## HOW TO COMPLETE THIS TASK
Reproduce the entries below exactly, but only from the line containing "Gok: -8 8 -8" to the line containing "Mugu: -14 -12", inclusive.

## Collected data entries

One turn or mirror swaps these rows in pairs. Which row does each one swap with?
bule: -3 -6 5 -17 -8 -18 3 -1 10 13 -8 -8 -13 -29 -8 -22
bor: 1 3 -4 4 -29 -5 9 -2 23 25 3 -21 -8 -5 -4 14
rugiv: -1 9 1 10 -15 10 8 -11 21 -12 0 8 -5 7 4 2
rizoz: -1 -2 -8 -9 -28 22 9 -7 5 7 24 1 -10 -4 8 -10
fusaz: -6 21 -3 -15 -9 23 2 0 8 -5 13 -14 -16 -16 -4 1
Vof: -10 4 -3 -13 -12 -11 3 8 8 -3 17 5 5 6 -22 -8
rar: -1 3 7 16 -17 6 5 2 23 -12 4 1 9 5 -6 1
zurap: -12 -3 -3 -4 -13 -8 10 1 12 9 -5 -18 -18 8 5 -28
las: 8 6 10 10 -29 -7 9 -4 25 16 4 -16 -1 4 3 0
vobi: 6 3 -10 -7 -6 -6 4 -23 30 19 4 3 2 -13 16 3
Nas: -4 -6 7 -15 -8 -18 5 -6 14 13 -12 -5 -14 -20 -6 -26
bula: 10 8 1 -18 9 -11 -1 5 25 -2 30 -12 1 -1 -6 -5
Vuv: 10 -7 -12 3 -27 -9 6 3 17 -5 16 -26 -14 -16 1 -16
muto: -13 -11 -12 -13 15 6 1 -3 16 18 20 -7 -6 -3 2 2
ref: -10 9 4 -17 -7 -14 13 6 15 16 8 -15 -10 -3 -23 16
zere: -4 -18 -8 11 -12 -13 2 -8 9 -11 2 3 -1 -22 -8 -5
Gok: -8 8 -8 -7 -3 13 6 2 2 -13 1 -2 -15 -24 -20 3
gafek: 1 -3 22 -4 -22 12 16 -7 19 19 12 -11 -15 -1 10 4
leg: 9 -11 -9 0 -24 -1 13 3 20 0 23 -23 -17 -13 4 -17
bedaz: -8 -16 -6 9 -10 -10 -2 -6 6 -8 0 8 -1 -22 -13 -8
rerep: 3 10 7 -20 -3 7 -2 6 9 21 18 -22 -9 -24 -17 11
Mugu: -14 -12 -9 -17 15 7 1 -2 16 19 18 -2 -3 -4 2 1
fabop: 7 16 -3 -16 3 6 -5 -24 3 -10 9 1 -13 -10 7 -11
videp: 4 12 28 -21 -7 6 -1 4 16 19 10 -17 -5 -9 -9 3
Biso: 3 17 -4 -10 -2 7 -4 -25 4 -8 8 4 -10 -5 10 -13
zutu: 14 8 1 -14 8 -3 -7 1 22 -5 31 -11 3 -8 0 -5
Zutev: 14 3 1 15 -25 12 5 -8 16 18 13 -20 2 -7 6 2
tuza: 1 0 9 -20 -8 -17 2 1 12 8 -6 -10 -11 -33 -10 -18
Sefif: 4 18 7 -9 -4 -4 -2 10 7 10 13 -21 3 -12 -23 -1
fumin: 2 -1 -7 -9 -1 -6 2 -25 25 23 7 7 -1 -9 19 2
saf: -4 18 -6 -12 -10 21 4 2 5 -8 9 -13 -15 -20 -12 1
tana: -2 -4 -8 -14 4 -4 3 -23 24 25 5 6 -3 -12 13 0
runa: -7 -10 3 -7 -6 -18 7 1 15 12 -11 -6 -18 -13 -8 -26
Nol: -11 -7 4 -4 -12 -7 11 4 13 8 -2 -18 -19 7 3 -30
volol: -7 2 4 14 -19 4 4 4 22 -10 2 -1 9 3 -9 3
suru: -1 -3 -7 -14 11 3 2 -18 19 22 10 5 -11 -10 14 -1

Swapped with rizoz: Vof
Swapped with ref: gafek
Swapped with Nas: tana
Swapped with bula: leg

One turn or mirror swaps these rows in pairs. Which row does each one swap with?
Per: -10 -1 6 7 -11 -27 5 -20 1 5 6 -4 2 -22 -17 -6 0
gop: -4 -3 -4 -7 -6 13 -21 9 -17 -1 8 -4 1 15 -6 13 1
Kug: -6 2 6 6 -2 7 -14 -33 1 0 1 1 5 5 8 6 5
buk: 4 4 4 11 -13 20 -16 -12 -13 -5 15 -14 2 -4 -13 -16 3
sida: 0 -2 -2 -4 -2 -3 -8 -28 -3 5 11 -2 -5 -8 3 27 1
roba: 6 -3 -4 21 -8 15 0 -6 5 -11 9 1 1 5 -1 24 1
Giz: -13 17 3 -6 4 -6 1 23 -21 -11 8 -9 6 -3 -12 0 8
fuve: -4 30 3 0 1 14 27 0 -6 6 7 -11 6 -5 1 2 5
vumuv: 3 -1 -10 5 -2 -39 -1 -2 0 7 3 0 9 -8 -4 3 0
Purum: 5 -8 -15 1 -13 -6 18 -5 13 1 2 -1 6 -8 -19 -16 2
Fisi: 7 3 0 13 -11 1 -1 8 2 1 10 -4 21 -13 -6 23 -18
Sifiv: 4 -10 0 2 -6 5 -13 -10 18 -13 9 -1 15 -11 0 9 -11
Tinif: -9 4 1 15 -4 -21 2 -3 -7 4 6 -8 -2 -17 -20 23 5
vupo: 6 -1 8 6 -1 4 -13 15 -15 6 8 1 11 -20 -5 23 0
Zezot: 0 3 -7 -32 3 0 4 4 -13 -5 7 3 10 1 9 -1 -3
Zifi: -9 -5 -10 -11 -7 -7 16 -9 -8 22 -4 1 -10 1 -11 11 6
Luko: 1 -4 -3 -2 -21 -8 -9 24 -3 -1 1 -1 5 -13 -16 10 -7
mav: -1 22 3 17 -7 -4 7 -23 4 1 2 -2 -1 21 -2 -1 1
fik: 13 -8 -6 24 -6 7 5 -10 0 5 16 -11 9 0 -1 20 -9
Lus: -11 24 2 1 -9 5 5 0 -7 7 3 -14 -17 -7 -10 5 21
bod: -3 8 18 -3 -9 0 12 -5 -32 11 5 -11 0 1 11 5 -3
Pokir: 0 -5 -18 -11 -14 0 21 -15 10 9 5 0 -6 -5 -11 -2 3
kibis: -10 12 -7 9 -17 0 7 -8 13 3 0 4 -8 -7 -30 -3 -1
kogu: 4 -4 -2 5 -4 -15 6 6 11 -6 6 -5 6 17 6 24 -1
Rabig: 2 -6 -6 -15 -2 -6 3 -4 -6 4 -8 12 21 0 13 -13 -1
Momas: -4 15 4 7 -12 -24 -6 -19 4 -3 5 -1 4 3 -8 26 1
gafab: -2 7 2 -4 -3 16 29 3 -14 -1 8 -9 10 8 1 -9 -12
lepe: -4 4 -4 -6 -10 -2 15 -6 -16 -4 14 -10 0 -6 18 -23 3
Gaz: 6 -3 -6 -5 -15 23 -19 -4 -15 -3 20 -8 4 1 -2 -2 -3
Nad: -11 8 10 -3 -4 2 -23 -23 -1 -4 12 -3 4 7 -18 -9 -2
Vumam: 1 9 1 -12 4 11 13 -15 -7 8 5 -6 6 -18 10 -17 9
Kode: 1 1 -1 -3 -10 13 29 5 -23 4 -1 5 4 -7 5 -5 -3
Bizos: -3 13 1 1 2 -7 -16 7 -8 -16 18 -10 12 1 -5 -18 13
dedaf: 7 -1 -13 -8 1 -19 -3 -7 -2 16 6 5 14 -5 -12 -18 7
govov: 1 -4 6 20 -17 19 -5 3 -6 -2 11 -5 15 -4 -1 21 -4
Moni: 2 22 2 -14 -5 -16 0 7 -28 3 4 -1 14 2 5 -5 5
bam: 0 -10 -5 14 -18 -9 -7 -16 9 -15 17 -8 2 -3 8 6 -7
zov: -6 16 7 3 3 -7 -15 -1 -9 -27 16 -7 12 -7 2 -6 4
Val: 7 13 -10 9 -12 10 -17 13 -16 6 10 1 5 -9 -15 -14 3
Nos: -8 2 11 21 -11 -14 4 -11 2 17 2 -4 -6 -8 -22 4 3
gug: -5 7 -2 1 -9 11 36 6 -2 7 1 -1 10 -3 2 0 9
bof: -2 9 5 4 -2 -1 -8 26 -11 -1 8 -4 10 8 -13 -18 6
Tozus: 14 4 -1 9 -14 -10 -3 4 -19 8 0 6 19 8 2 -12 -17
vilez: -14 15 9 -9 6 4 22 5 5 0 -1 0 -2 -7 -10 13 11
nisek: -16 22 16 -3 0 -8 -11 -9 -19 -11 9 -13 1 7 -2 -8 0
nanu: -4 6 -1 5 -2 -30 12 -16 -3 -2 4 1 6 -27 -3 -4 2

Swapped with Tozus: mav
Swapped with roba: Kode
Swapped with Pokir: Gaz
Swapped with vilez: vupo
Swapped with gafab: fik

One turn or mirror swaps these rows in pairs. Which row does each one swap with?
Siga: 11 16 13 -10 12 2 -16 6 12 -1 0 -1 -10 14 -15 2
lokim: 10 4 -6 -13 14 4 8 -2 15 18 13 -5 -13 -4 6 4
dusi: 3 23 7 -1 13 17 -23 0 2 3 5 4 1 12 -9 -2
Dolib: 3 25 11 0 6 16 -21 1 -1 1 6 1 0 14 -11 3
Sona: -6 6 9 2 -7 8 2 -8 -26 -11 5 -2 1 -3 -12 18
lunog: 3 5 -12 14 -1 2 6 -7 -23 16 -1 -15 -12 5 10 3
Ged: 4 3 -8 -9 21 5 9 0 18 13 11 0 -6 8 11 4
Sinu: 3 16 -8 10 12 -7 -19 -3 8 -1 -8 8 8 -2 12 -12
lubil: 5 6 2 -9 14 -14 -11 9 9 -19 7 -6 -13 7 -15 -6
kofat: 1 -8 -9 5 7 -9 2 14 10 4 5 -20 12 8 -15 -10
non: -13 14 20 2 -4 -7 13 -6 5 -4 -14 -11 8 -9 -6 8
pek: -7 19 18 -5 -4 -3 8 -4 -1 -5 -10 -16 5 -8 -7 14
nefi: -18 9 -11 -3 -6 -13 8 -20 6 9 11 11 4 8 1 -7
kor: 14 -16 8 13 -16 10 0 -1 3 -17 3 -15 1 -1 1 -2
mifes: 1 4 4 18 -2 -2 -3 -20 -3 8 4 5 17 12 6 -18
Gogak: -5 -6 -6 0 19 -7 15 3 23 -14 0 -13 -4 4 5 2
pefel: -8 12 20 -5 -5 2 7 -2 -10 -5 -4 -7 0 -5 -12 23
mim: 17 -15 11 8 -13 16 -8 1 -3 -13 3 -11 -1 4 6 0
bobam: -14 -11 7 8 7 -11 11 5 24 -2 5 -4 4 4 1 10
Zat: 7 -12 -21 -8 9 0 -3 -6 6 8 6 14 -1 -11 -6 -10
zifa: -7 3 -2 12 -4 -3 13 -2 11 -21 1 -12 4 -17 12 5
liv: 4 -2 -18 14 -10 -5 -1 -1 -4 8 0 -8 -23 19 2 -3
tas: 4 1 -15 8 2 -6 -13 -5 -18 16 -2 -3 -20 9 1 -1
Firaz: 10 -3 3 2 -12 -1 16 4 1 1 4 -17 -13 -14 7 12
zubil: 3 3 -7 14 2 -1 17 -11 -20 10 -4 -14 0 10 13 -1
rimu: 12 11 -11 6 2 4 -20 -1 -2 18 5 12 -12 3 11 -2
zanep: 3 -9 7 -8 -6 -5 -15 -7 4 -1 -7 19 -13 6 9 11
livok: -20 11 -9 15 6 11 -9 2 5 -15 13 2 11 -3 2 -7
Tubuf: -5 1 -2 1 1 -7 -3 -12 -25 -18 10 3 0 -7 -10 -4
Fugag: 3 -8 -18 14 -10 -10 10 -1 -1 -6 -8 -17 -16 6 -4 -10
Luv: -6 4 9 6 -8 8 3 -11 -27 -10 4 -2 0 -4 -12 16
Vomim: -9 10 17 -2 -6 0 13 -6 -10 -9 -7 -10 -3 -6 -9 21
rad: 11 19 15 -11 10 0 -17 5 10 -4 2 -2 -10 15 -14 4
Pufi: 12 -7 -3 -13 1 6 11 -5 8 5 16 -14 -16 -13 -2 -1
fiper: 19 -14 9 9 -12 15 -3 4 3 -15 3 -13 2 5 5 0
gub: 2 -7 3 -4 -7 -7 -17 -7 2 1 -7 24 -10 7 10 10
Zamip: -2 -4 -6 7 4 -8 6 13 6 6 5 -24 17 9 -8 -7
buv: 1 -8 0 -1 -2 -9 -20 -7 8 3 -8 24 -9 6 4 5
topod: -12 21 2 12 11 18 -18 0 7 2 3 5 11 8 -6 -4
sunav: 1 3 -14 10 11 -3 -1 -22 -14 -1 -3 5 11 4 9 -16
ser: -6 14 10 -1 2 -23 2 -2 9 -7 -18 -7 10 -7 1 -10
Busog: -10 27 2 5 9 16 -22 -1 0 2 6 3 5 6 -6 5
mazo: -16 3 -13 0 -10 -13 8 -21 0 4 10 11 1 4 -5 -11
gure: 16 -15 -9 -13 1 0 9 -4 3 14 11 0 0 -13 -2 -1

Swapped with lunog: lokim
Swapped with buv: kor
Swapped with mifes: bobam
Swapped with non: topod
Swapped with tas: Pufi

## PROBLEM SOLUTION
Gok: -8 8 -8 -7 -3 13 6 2 2 -13 1 -2 -15 -24 -20 3
gafek: 1 -3 22 -4 -22 12 16 -7 19 19 12 -11 -15 -1 10 4
leg: 9 -11 -9 0 -24 -1 13 3 20 0 23 -23 -17 -13 4 -17
bedaz: -8 -16 -6 9 -10 -10 -2 -6 6 -8 0 8 -1 -22 -13 -8
rerep: 3 10 7 -20 -3 7 -2 6 9 21 18 -22 -9 -24 -17 11
Mugu: -14 -12 -9 -17 15 7 1 -2 16 19 18 -2 -3 -4 2 1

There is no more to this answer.